▶ MATERIAL FOR THIS EXERCISE
═══
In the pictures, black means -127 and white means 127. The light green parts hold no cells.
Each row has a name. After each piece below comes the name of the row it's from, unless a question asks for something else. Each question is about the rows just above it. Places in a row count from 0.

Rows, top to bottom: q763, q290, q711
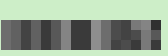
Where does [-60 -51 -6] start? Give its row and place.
q290, 12
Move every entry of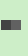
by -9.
[-69 -39]

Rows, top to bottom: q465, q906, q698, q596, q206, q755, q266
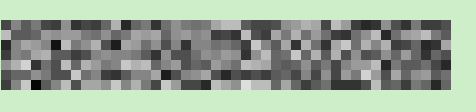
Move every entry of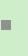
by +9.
[25]
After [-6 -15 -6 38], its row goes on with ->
[60 60 -36 -57 -57 -48 16 27 49 38 -57 60 27 -66 -87 -76 16 -48 -76 -6 -66 -66 -48]
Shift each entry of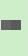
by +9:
[-16 -27]
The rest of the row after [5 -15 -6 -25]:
[-66 71 5 -36 38 -76 49 -15 -76 38 71 -15 49 5 49 -66 -57 -25 -87 -76 38]
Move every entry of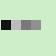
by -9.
[-118 51 -15 7]
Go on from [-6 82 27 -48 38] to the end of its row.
[-25 16 27 -36 -15]

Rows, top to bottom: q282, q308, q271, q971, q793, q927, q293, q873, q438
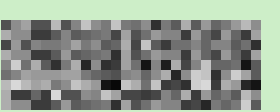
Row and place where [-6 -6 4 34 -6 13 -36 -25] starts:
q271, 4
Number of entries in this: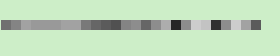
26
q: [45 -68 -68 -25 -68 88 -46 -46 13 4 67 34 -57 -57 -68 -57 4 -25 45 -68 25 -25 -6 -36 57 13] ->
q873
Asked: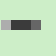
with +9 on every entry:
[54 -59 -59 -16]

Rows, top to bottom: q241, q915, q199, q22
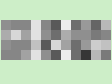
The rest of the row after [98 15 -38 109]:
[-17 -73 56 -5]
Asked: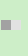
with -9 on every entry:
[25 89]
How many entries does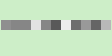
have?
11
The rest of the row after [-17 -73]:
[56 -5]

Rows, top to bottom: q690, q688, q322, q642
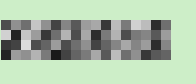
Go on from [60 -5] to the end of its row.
[81 60 -82 -16]
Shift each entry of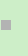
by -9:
[42]
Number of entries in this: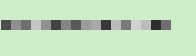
17

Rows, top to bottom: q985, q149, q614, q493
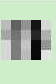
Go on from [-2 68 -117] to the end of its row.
[19]
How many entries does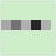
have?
5
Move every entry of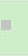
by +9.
[77]

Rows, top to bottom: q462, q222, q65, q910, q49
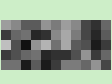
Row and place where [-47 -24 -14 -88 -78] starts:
q910, 1
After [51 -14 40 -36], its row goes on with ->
[-47 -100 -68]
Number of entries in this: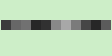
11
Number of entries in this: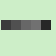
5
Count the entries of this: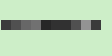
10
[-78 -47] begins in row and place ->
q910, 6

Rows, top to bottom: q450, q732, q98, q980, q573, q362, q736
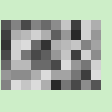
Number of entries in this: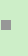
1
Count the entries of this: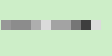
10
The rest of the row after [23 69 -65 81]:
[12]

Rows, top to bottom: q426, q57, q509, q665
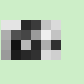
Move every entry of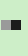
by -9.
[17 -108]
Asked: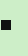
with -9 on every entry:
[-119]
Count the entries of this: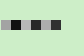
6
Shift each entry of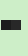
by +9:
[-90 -78]
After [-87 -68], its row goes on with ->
[67 90]

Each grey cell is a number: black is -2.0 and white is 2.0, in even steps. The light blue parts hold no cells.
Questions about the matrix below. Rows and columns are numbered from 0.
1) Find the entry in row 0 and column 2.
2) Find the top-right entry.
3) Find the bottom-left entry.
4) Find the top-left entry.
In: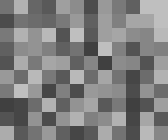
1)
-0.4
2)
1.0
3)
0.7
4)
-0.2

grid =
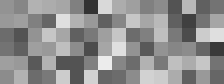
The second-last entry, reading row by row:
0.4
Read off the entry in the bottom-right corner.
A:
-0.4
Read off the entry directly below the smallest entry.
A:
0.4
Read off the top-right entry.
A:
-0.2
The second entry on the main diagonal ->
0.5
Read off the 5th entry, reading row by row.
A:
0.6
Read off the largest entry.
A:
1.7
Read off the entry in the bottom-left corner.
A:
0.2
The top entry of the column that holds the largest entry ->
1.4
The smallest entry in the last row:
-0.7
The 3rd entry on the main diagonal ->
0.3
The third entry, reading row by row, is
0.8
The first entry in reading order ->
0.3
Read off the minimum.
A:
-1.2
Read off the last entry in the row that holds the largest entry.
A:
-0.2
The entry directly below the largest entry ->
-0.4
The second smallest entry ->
-1.1
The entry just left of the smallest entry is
0.0
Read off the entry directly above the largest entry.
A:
0.6
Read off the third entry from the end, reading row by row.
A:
-0.5

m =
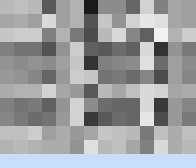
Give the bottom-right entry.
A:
0.9
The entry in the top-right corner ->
0.5
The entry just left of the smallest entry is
0.8
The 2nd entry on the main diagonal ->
0.7
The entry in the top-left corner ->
0.9
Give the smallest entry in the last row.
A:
0.0
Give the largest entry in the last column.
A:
1.2
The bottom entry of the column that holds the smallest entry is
1.5
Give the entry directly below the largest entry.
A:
-1.2
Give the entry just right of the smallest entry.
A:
0.2
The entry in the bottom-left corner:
0.8
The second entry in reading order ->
1.0
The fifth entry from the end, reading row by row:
0.6
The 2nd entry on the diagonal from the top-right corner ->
0.6
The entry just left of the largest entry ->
-0.5
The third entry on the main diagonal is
1.2
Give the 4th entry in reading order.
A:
-0.6
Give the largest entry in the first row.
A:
1.3
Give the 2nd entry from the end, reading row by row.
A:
0.7
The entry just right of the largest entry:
0.8
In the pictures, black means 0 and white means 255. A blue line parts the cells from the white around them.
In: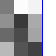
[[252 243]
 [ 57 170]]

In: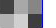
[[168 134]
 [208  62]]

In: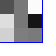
[[120 251]
 [120  21]]

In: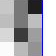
[[120  30]
 [120 190]]

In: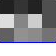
[[ 52  34]
 [133 205]]

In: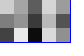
[[165  93]
 [148  58]]
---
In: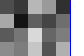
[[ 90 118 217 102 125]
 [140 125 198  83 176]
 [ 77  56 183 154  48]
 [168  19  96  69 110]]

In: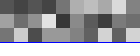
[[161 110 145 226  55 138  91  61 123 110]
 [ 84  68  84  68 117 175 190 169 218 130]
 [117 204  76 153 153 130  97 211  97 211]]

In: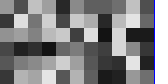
[[152  79 193 159  40 138  95  95 111 193  79]
 [ 55 179 165 228  87 179  95  26  33 152 111]
 [ 87 124 138 165 207 159  87  55  47 228  33]
 [146 159 130 186 201  63 222  19 214  26  26]
 [ 55 222 117 207  71 201 173  40 186 228 103]
 [ 71  33  47  19 103 124  79  63 214 138  55]]

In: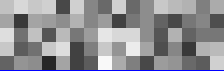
[[193 216 200 208  72 208 134 105 208 105 141 200 186 178 127 171]
 [222 113 193  85 186 119 156 230 216 216 141  85 178  99 119 119]
 [164  57 164 156 141 178 134 156  65 119 141  99  72 119 134  78]
 [ 99 148 141  39 164  65  92 249 171 127  72 156 148 105  92 208]
 [200  92 113 200 222  65 127 200 148 236 164  78 134  57 178 186]]

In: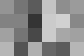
[[182  84 175 103  91 182]
 [148 117  91 196 142 155]
 [161 117  72 203 167 161]
 [130 130  52 203 209 136]]

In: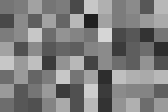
[[124 139 199 109 147 132 117 214  73  87  51 117]
 [199 154 191  59 147 184  67 139 109  94 147  80]
 [117 124 162 117 124  73 199 176 124 139  87 184]
 [162  80 139  87 101  94 132 139  59  94 109  45]
 [154  87 117 154  59  80 206  59 139 132 132  94]
 [109 154 101 124 199 117 162  45 191 176 170 184]
 [ 73 139  94 162 101 184  31 162 124 132 154 170]
 [109  87  80 132 170  80 184  51 147 176 109 154]]

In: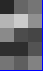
[[181 203 144]
 [117  95 130]
 [ 39 102 117]
 [ 46  46  83]
 [138  76  69]]

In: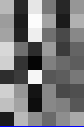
[[156  27 252 163  27 177]
 [ 45  59 246  87  93 120]
 [163  33 238 112  73 136]
 [185  39 230 120  39 150]
 [ 27 185 142 106 142 170]
 [216 112  45 156  59 100]
 [208 150  20 136  73  79]
 [192 163  13 136 128  87]
 [208  51   5 128 106  93]]
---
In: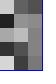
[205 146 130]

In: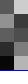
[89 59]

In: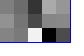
[127 117 242]

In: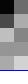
[  5 172]

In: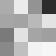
[172 163 165 246]

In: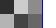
[46 68]

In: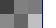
[ 63 103]

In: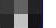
[ 57 193]
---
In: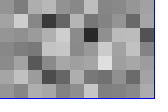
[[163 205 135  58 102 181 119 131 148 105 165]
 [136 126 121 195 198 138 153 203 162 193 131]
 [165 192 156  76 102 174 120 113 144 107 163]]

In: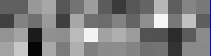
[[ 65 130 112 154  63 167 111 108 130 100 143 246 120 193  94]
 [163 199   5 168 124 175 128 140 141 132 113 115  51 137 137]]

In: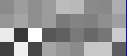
[[150 165 143 155 122 131 128 143 159]
 [ 63 239  69 165 151 139 199 200  94]]

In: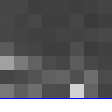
[[ 71  66  71  62  63  69  58  63]
 [ 91  71  68  62  62  78  60  65]
 [ 69  74  83  96  99  80 110  75]]

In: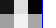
[[160 242 168]]

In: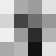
[[212  68 112 152]
 [169 182  18 228]]

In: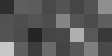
[[ 82  78  84  78 132  84  75  94]
 [199  95  61 106  68  87 127  74]]

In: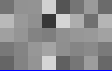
[[185 153 144  55 213 173 112 181]
 [120 132 151 164 143 133 138 122]]

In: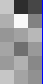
[[175 249 130]
 [165 111 153]
 [198 164 145]]
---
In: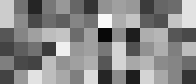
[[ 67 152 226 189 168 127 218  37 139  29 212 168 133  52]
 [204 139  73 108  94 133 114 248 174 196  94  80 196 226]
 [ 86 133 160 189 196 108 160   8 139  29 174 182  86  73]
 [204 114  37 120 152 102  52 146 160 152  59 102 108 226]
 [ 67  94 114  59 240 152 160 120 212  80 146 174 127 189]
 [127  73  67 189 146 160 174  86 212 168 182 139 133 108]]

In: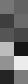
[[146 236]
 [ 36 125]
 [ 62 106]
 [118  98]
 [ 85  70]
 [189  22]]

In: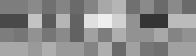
[[168 168 154 174 154 154 132 174 106 161 118 112 161 161]
 [125 125 138 112 132 106 132 168 181 112 138 106 138 106]
 [125 118 146 118 138  98 161 125 174 146 146 168 132 146]
 [ 73  73 195  91 181  98 224 239 209 146  52  52 187 187]]

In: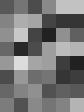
[[152 220 165 158  61  33]
 [144 200  68  33 144  96]
 [131 173 165  68  53  53]
 [ 76 152 109 117  53  61]
 [103 131 144  82  96  88]
 [ 88 117  76 137 194 194]
 [124  82 137 117 131 180]
 [103  40  76 158 188 180]]

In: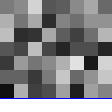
[[ 16 176  64  78 160  30 160 131]
 [ 57 154 117 138 176 225  24 211]
 [123 138 211  86  93 138 168 105]
 [176 117 168  45 131 111 146 146]
 [ 99  99  57 123 198 105 146 198]
 [ 86  70 190  70  37  78  78  37]
 [190  45  51 168  93  64 111 182]]

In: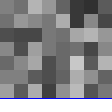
[[113 151 136 120 173  56 136  71]
 [105 136 167  78 105 200  91 180]
 [128 128  91  78  99 173 144  99]
 [128 113 180 151  99  56  48  91]
 [159  91 173  64 144 186  84 120]
 [136  78 159 120 105 113  71 136]
 [ 78  71  71 120 113 167 180 151]]

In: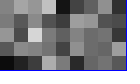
[[131 165 150 193  20  67  96 144  48]
 [ 88 138 131 115  67 144 108 102 158]
 [123  88 138  82  61 158 150  82  75]
 [150  75 214 123  96 131 108 115  55]
 [ 12  34  61 173 123  41 102 115  88]]
═══
▶ THE TASK
The answer is the lines above from the one with "[140 125 198" to the one with "153 153 130", set down exactly, with no pictures.

▶ SOLUTION BELOW
 [140 125 198  83 176]
 [ 77  56 183 154  48]
 [168  19  96  69 110]]

In:
[[161 110 145 226  55 138  91  61 123 110]
 [ 84  68  84  68 117 175 190 169 218 130]
 [117 204  76 153 153 130  97 211  97 211]]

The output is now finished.